>>>

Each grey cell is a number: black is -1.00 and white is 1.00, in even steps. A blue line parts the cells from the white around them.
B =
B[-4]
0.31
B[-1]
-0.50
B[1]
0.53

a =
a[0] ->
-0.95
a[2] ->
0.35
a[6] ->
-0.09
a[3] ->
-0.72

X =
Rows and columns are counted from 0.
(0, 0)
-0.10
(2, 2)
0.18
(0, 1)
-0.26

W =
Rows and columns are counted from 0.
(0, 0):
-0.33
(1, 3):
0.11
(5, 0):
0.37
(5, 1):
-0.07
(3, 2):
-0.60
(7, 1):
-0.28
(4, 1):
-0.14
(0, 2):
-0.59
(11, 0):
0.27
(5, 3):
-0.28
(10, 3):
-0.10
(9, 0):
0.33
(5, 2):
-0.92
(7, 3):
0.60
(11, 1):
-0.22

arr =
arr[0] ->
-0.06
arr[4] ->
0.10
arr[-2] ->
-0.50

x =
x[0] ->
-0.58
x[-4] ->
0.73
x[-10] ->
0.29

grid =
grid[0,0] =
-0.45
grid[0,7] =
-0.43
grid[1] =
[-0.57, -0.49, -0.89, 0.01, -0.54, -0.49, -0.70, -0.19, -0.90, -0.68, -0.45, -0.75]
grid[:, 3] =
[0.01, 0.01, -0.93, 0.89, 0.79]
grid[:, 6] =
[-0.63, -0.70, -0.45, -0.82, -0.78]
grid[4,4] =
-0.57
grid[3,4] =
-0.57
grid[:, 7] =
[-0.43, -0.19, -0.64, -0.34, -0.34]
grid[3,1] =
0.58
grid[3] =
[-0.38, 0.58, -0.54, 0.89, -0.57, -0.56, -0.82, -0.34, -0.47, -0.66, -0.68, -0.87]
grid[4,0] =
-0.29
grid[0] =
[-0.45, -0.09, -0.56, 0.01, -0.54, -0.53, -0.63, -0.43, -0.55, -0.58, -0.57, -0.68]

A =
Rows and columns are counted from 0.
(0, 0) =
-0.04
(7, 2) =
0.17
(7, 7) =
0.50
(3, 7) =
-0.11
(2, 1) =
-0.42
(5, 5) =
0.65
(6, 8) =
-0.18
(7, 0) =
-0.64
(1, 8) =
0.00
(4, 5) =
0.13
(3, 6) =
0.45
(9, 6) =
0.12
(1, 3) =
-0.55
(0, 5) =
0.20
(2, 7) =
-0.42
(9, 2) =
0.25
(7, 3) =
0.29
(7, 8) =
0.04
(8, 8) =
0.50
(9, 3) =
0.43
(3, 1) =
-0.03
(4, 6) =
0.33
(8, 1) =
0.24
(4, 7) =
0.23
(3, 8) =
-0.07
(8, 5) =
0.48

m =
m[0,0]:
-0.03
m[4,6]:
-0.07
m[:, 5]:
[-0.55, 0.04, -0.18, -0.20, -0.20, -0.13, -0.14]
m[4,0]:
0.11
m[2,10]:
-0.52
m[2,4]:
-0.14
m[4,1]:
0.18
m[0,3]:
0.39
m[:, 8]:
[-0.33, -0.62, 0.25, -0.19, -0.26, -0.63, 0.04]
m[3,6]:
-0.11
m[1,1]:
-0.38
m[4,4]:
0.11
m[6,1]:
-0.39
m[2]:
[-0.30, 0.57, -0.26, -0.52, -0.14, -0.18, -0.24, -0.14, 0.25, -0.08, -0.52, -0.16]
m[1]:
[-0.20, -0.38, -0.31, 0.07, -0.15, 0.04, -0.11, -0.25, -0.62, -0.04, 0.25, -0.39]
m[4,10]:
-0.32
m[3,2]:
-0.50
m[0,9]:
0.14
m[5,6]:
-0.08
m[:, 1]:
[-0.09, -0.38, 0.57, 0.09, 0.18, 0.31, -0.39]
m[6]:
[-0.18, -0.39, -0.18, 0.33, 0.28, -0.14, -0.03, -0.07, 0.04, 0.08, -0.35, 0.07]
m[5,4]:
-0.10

<<<

• [INSTRUCTIONS TO FOLLOW]
Would you please copy every line of the data exactly?

• [EXERCISE SOLUTION]
Each grey cell is a number: black is -1.00 and white is 1.00, in even steps. A blue line parts the cells from the white around them.
B =
B[-4]
0.31
B[-1]
-0.50
B[1]
0.53

a =
a[0] ->
-0.95
a[2] ->
0.35
a[6] ->
-0.09
a[3] ->
-0.72

X =
Rows and columns are counted from 0.
(0, 0)
-0.10
(2, 2)
0.18
(0, 1)
-0.26

W =
Rows and columns are counted from 0.
(0, 0):
-0.33
(1, 3):
0.11
(5, 0):
0.37
(5, 1):
-0.07
(3, 2):
-0.60
(7, 1):
-0.28
(4, 1):
-0.14
(0, 2):
-0.59
(11, 0):
0.27
(5, 3):
-0.28
(10, 3):
-0.10
(9, 0):
0.33
(5, 2):
-0.92
(7, 3):
0.60
(11, 1):
-0.22

arr =
arr[0] ->
-0.06
arr[4] ->
0.10
arr[-2] ->
-0.50

x =
x[0] ->
-0.58
x[-4] ->
0.73
x[-10] ->
0.29

grid =
grid[0,0] =
-0.45
grid[0,7] =
-0.43
grid[1] =
[-0.57, -0.49, -0.89, 0.01, -0.54, -0.49, -0.70, -0.19, -0.90, -0.68, -0.45, -0.75]
grid[:, 3] =
[0.01, 0.01, -0.93, 0.89, 0.79]
grid[:, 6] =
[-0.63, -0.70, -0.45, -0.82, -0.78]
grid[4,4] =
-0.57
grid[3,4] =
-0.57
grid[:, 7] =
[-0.43, -0.19, -0.64, -0.34, -0.34]
grid[3,1] =
0.58
grid[3] =
[-0.38, 0.58, -0.54, 0.89, -0.57, -0.56, -0.82, -0.34, -0.47, -0.66, -0.68, -0.87]
grid[4,0] =
-0.29
grid[0] =
[-0.45, -0.09, -0.56, 0.01, -0.54, -0.53, -0.63, -0.43, -0.55, -0.58, -0.57, -0.68]

A =
Rows and columns are counted from 0.
(0, 0) =
-0.04
(7, 2) =
0.17
(7, 7) =
0.50
(3, 7) =
-0.11
(2, 1) =
-0.42
(5, 5) =
0.65
(6, 8) =
-0.18
(7, 0) =
-0.64
(1, 8) =
0.00
(4, 5) =
0.13
(3, 6) =
0.45
(9, 6) =
0.12
(1, 3) =
-0.55
(0, 5) =
0.20
(2, 7) =
-0.42
(9, 2) =
0.25
(7, 3) =
0.29
(7, 8) =
0.04
(8, 8) =
0.50
(9, 3) =
0.43
(3, 1) =
-0.03
(4, 6) =
0.33
(8, 1) =
0.24
(4, 7) =
0.23
(3, 8) =
-0.07
(8, 5) =
0.48

m =
m[0,0]:
-0.03
m[4,6]:
-0.07
m[:, 5]:
[-0.55, 0.04, -0.18, -0.20, -0.20, -0.13, -0.14]
m[4,0]:
0.11
m[2,10]:
-0.52
m[2,4]:
-0.14
m[4,1]:
0.18
m[0,3]:
0.39
m[:, 8]:
[-0.33, -0.62, 0.25, -0.19, -0.26, -0.63, 0.04]
m[3,6]:
-0.11
m[1,1]:
-0.38
m[4,4]:
0.11
m[6,1]:
-0.39
m[2]:
[-0.30, 0.57, -0.26, -0.52, -0.14, -0.18, -0.24, -0.14, 0.25, -0.08, -0.52, -0.16]
m[1]:
[-0.20, -0.38, -0.31, 0.07, -0.15, 0.04, -0.11, -0.25, -0.62, -0.04, 0.25, -0.39]
m[4,10]:
-0.32
m[3,2]:
-0.50
m[0,9]:
0.14
m[5,6]:
-0.08
m[:, 1]:
[-0.09, -0.38, 0.57, 0.09, 0.18, 0.31, -0.39]
m[6]:
[-0.18, -0.39, -0.18, 0.33, 0.28, -0.14, -0.03, -0.07, 0.04, 0.08, -0.35, 0.07]
m[5,4]:
-0.10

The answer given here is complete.